Output exactly the lines below, starting with the line that has "(3): 1,-36,3,-67,61,-18" and going on through the line that has "(4): 47,-14,0,30,48,-15,-24,-21", both included, and no other lines.

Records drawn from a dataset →
_ _ _ _ _ _ _

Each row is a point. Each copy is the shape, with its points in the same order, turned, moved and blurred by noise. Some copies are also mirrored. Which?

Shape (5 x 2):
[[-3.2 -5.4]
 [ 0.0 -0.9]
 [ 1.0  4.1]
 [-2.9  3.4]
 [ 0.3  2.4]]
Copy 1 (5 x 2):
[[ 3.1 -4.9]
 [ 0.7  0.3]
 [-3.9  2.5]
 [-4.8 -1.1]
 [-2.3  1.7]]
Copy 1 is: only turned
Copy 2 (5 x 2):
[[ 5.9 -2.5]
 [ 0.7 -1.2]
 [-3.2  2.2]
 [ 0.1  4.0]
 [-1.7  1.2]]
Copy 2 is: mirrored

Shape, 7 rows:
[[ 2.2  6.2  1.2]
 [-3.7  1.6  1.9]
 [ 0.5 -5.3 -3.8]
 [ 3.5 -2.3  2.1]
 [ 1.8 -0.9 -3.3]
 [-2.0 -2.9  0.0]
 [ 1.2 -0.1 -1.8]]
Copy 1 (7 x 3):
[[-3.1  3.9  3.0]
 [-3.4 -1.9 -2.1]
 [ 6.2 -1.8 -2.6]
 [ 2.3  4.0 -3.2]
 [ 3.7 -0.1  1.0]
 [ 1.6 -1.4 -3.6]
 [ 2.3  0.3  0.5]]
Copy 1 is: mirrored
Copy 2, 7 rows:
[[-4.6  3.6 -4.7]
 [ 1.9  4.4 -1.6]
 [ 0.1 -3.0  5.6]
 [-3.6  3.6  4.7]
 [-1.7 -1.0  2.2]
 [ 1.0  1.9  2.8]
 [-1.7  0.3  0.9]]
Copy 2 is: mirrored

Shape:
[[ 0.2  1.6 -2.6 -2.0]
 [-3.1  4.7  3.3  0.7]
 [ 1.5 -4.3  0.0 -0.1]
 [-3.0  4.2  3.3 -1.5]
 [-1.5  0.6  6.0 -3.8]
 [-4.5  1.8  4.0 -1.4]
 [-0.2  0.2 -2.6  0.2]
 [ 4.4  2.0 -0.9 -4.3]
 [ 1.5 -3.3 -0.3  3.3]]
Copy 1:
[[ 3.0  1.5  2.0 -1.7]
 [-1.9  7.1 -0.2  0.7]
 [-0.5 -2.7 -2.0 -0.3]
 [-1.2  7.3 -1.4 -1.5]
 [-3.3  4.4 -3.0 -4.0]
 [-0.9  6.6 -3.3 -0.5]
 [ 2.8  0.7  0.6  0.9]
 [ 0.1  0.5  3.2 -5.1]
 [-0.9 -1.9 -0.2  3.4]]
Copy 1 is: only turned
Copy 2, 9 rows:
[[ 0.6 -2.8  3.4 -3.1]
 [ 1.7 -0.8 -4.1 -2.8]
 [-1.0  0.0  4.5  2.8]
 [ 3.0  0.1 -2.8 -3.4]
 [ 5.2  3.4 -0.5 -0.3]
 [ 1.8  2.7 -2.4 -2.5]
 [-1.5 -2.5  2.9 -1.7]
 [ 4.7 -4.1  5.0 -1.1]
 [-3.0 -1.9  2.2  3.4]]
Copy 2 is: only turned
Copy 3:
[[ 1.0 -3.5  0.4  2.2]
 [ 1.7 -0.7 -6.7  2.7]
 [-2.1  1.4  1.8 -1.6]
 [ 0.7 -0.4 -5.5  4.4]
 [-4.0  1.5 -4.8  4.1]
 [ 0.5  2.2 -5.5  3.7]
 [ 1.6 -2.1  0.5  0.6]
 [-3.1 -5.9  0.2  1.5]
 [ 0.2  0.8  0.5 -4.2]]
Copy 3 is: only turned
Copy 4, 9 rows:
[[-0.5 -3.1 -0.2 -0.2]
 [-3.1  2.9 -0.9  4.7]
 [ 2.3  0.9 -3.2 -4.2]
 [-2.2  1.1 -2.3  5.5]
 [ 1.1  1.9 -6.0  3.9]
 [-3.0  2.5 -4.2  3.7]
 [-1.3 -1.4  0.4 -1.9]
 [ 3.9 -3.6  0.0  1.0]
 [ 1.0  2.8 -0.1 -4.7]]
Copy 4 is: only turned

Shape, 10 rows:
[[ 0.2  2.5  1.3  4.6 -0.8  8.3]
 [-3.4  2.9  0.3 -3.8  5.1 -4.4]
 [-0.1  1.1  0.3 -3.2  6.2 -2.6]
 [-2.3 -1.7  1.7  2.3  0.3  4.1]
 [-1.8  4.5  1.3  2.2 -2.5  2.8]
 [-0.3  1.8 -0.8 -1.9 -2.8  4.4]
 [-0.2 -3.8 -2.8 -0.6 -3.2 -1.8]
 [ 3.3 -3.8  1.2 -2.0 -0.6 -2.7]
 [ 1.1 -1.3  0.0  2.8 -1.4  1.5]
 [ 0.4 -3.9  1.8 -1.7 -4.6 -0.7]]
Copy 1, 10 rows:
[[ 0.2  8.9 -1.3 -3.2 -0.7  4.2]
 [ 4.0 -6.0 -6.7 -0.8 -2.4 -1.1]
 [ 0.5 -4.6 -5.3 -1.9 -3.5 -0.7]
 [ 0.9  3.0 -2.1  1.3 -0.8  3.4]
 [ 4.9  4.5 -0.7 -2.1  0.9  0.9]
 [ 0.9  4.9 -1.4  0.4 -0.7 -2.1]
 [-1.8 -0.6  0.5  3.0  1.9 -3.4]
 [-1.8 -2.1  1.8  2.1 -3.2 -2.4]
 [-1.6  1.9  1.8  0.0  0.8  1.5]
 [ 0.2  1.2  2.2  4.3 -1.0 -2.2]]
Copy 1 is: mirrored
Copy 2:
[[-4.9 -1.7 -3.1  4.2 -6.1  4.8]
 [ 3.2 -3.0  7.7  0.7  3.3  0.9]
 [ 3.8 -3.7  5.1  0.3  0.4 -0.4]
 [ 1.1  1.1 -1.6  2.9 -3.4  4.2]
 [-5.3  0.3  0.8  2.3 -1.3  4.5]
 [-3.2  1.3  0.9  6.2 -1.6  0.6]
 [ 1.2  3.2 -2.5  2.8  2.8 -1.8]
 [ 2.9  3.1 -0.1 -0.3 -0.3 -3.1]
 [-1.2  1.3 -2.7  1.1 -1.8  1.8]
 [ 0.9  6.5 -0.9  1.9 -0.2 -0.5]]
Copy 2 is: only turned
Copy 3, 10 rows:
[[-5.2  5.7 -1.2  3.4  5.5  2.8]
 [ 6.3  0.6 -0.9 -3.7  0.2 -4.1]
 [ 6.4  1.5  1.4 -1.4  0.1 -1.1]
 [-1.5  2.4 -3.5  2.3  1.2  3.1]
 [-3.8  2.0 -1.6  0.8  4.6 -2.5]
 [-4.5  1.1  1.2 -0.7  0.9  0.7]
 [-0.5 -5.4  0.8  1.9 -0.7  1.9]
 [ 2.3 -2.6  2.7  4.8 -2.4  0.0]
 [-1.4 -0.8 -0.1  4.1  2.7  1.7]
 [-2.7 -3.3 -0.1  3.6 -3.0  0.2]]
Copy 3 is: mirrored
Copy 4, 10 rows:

_ _ _ _ _ _ _

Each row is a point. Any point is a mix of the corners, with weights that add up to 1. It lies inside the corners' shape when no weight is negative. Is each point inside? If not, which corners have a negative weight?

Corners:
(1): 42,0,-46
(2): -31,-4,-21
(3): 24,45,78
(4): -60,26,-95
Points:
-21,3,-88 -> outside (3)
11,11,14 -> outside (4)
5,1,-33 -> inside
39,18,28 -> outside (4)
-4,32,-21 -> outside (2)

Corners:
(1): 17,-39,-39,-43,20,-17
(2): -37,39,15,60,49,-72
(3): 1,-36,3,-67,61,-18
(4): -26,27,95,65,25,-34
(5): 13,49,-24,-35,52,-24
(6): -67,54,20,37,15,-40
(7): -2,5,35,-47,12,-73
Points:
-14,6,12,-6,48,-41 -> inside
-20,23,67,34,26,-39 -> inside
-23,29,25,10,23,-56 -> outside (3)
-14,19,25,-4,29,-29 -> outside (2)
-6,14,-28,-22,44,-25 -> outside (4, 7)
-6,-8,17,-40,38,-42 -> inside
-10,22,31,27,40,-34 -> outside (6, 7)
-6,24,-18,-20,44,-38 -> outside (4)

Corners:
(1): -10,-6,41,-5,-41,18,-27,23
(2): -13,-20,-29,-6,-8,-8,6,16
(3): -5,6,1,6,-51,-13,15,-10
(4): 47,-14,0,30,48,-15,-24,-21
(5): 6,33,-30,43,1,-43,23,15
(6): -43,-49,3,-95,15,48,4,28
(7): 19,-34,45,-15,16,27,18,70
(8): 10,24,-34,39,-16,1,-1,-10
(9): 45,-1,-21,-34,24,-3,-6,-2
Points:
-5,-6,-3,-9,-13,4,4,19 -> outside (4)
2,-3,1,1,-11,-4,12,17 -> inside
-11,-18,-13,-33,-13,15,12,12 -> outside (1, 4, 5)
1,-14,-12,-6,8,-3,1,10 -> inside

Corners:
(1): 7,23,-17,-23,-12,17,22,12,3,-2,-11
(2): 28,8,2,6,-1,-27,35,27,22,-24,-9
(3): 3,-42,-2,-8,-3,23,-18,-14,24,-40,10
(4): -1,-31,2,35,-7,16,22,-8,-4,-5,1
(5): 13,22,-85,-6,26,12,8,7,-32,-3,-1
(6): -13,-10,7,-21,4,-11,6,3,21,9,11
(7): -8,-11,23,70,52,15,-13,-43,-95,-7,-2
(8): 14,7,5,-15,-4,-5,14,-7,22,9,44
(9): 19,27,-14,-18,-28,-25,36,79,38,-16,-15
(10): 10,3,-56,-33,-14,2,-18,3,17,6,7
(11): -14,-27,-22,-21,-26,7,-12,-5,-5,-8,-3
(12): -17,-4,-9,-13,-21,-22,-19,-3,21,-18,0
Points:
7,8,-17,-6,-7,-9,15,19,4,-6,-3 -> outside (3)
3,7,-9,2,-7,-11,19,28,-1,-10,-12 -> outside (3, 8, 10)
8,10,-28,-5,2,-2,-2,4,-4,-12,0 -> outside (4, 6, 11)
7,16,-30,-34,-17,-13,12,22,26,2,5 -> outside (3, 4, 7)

_ _ _ _ _ _ _

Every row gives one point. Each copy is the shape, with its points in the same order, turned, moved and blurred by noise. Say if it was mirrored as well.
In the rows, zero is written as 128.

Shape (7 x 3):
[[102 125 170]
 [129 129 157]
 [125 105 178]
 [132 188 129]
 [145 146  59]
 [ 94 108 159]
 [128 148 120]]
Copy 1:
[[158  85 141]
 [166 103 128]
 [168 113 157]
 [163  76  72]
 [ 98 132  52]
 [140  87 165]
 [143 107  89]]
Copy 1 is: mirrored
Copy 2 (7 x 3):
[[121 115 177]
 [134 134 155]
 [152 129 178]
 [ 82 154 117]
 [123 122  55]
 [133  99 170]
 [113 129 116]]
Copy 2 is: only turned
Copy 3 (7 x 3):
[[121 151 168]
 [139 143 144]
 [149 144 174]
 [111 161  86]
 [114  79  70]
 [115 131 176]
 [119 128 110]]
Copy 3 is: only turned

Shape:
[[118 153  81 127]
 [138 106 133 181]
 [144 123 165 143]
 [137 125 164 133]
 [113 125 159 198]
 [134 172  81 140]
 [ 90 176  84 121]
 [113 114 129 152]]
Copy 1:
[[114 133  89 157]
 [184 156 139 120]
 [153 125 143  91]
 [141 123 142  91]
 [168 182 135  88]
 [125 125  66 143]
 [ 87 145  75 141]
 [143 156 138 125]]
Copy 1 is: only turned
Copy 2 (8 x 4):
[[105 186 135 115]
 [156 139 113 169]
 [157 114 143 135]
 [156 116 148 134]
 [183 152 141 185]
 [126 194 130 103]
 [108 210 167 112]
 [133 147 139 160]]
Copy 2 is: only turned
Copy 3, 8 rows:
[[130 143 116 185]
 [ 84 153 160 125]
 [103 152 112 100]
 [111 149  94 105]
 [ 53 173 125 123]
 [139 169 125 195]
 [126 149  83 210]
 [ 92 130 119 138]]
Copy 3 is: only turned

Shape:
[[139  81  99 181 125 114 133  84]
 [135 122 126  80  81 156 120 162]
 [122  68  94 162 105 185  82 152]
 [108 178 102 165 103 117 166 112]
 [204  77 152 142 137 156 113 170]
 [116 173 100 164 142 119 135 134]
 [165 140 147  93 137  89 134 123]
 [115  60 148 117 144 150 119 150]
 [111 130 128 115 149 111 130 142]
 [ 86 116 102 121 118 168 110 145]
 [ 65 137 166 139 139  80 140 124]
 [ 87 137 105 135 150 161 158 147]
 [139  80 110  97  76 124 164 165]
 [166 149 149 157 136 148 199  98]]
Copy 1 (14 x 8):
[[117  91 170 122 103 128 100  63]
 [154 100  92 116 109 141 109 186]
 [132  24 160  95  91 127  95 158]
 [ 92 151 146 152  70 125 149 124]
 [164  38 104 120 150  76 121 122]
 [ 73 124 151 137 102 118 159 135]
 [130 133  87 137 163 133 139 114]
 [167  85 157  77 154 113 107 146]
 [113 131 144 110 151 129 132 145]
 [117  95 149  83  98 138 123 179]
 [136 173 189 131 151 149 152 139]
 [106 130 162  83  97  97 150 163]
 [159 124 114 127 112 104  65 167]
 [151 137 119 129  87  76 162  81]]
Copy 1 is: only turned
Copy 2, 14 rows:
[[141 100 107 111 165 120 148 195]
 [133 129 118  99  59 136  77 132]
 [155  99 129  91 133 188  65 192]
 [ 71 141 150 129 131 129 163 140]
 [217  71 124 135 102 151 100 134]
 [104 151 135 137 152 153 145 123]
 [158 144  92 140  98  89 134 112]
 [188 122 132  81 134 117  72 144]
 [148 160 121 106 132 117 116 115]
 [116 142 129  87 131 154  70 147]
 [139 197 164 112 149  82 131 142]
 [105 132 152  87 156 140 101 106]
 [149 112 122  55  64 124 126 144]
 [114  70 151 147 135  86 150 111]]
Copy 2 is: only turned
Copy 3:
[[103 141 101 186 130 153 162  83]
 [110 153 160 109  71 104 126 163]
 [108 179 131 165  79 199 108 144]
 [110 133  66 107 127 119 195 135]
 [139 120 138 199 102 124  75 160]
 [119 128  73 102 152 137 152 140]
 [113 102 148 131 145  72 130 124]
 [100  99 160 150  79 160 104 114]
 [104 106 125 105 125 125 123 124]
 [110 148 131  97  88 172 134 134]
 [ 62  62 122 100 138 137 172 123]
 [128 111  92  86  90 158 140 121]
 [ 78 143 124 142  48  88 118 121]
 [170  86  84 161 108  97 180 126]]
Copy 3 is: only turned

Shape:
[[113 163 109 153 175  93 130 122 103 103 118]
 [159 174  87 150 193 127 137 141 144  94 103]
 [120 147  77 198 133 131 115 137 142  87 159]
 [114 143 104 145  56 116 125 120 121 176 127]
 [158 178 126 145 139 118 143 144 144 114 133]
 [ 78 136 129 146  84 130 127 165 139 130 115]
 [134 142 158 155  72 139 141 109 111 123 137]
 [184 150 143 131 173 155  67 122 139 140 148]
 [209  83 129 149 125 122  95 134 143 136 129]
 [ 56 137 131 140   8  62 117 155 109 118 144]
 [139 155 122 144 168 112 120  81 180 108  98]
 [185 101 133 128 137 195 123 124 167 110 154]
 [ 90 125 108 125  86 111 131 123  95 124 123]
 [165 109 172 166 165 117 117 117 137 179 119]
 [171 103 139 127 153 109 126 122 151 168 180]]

_ _ _ _ _ _ _

Response box →
(3): 1,-36,3,-67,61,-18
(4): -26,27,95,65,25,-34
(5): 13,49,-24,-35,52,-24
(6): -67,54,20,37,15,-40
(7): -2,5,35,-47,12,-73
Points:
-14,6,12,-6,48,-41 -> inside
-20,23,67,34,26,-39 -> inside
-23,29,25,10,23,-56 -> outside (3)
-14,19,25,-4,29,-29 -> outside (2)
-6,14,-28,-22,44,-25 -> outside (4, 7)
-6,-8,17,-40,38,-42 -> inside
-10,22,31,27,40,-34 -> outside (6, 7)
-6,24,-18,-20,44,-38 -> outside (4)

Corners:
(1): -10,-6,41,-5,-41,18,-27,23
(2): -13,-20,-29,-6,-8,-8,6,16
(3): -5,6,1,6,-51,-13,15,-10
(4): 47,-14,0,30,48,-15,-24,-21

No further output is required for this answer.